## Exercise instructions
Your task is to reproduce exactly the lines that run from the beginning of the data through the line where "On this page" appears.

· · · · · · ·

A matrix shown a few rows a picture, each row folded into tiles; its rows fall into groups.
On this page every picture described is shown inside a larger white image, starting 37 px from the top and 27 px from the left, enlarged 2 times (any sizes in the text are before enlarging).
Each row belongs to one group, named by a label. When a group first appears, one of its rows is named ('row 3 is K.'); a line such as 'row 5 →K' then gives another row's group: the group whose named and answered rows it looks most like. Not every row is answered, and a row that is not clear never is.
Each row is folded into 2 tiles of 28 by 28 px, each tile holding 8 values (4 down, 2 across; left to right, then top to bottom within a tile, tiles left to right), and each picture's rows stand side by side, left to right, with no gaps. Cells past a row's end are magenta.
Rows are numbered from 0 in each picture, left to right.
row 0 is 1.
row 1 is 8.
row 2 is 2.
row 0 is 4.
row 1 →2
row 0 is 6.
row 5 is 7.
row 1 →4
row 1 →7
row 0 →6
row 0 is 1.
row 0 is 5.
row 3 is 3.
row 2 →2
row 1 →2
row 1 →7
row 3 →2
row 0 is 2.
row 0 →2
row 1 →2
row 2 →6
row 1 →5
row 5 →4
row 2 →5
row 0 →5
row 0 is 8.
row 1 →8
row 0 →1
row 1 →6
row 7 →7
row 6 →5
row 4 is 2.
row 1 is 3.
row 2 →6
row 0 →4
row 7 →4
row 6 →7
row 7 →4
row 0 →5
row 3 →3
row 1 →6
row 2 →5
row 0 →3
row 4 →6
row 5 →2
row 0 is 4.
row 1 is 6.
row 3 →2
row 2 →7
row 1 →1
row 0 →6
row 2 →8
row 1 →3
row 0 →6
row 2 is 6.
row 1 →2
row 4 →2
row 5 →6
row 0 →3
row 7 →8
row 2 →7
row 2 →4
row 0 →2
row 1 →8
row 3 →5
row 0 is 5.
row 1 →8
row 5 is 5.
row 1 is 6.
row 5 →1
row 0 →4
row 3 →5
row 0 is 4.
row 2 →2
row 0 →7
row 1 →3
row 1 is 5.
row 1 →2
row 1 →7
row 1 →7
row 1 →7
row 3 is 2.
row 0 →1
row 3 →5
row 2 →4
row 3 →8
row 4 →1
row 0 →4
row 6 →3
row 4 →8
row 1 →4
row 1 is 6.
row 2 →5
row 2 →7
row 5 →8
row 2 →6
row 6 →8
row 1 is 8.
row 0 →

· · · · · · ·

## Written solution
A matrix shown a few rows a picture, each row folded into tiles; its rows fall into groups.
On this page every picture described is shown inside a larger white image, starting 37 px from the top and 27 px from the left, enlarged 2 times (any sizes in the text are before enlarging).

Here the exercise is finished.